Among the entries that follow, the required portion opens with the line containing "[-4.3 -0.4 -1.1" and closes with the line containing "-3.9 -0.1 -1.8]]". Give that portion again exactly, and nothing else.

▸ **Recorded data**
• • • • •
Every row gives one point. Each table stands for the endless flat space through its points: a line for two points, a plane for three, and so on. Write the one point that lies in both, or say that there is none.

First:
[[-1.1  1.7  3.1  2.5]
 [-1.1  0.5  2.2  2.2]
 [ 1.0 -1.5  1.4  2.4]]
Second, 2 rows:
[[-1.4  0.3  1.3  1.3]
 [ 0.1 -1.2  2.3  3.3]]
They share: [-0.8 -0.3  1.7  2.1]

First, 2 rows:
[[-0.2 -0.9  3.0  2.6 -2.0  2.3 -0.2  2.1]
 [ 1.4 -0.1  1.0  1.0 -2.0  0.3  1.8  2.1]]
Second, 3 rows:
[[ 0.7  0.3  1.0  1.2 -2.3  0.9  1.6  2.3]
 [-0.1  1.1  0.1  0.5 -2.7  1.1  2.6  2.1]
 [ 2.8 -1.5  3.2  3.1 -1.4  0.4 -1.1  3.1]]
They share: [ 1.0 -0.3  1.5  1.4 -2.0  0.8  1.3  2.1]

First (3 x 9):
[[-0.7 -0.7  0.7 -0.3 -0.9 -0.4  0.6  3.1 -1.5]
 [-0.1 -3.9  0.9 -1.1  1.5 -1.2  3.6 -1.1 -2.0]
 [-0.1 -4.9  0.7 -0.9  2.1 -1.0  4.5 -2.3 -2.1]]
Second (5 x 9):
[[ 0.3 -2.6  0.0 -2.4  1.0 -1.4  1.6  1.0 -0.6]
 [-1.8  0.6 -1.0 -0.8  0.6 -2.4  1.3  0.8 -2.8]
 [ 0.4 -4.8  3.7 -0.9  0.7  1.5  4.0  0.7 -1.3]
 [ 1.0 -5.4  2.2 -0.7  0.3 -0.1  3.0  0.5 -0.9]
 [ 0.5 -1.2  1.9 -0.9 -0.5 -1.9  2.3  0.9 -3.5]]
They share: [-0.3 -2.5  0.9 -0.9  0.5 -1.0  2.3  0.7 -1.8]

First (4 x 11):
[[-3.7 -0.8 -0.5 -4.6  1.8 -3.3  1.0  3.0  0.7  3.0 -3.0]
 [-2.1  0.4  3.1 -1.0  2.2 -0.5  2.2  3.0 -4.9  1.8 -1.8]
 [-2.9 -1.6  0.7 -3.3  1.5 -1.4  1.6  4.3 -2.4  1.1 -2.8]
 [-4.3 -0.4 -1.1 -5.2  2.2 -4.1  0.8  2.4  2.1  4.2 -3.4]]
Second (5 x 11):
[[-1.9  2.1 -0.5 -2.8  2.6 -4.2  1.9  2.0 -0.4  2.9 -0.8]
 [-3.1  1.5  0.4 -2.6 -0.3 -4.9  1.8  2.5 -0.1  4.7 -1.9]
 [-3.0  2.6 -2.0 -1.2  1.4 -2.8  3.3  0.5 -1.2  2.9 -2.5]
 [-1.5  1.1 -0.2 -3.1  4.2 -2.9  1.1  2.5 -4.5  2.0 -1.5]
 [-0.6 -1.2  1.5 -2.6  3.1 -0.5 -0.2  2.0 -3.9 -0.1 -1.8]]
They share: no point

First, 3 rows:
[[-1.4 -1.1 -2.1 -0.6 -3.3 -2.3  0.1 -0.8 -1.5 -0.2  2.1 -0.1]
 [-2.5  0.7 -2.3  2.6 -1.6 -3.8  2.0 -4.4  0.4  0.5  2.0  3.0]
 [-2.4  0.3 -2.3  1.9 -1.9 -3.6  1.6 -3.8 -0.1  0.3  2.1  2.3]]
Second:
[[-4.0  0.1 -0.9  1.2 -4.2 -1.1  1.3 -3.8  1.0  2.7  4.5  3.7]
 [-1.2 -1.3 -2.1  0.4 -2.8 -3.5  0.7 -1.6 -1.0 -0.9  1.7  1.3]
 [-3.2  0.1 -1.6  0.9 -3.5 -1.4  0.9 -3.6  0.8  2.5  3.6  2.8]
 [-4.0 -1.4 -2.1 -0.6 -4.5 -2.3  2.8 -3.5  1.6  0.9  3.3  1.9]]
They share: no point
• • • • •
▸ **Finished exercise**
 [-4.3 -0.4 -1.1 -5.2  2.2 -4.1  0.8  2.4  2.1  4.2 -3.4]]
Second (5 x 11):
[[-1.9  2.1 -0.5 -2.8  2.6 -4.2  1.9  2.0 -0.4  2.9 -0.8]
 [-3.1  1.5  0.4 -2.6 -0.3 -4.9  1.8  2.5 -0.1  4.7 -1.9]
 [-3.0  2.6 -2.0 -1.2  1.4 -2.8  3.3  0.5 -1.2  2.9 -2.5]
 [-1.5  1.1 -0.2 -3.1  4.2 -2.9  1.1  2.5 -4.5  2.0 -1.5]
 [-0.6 -1.2  1.5 -2.6  3.1 -0.5 -0.2  2.0 -3.9 -0.1 -1.8]]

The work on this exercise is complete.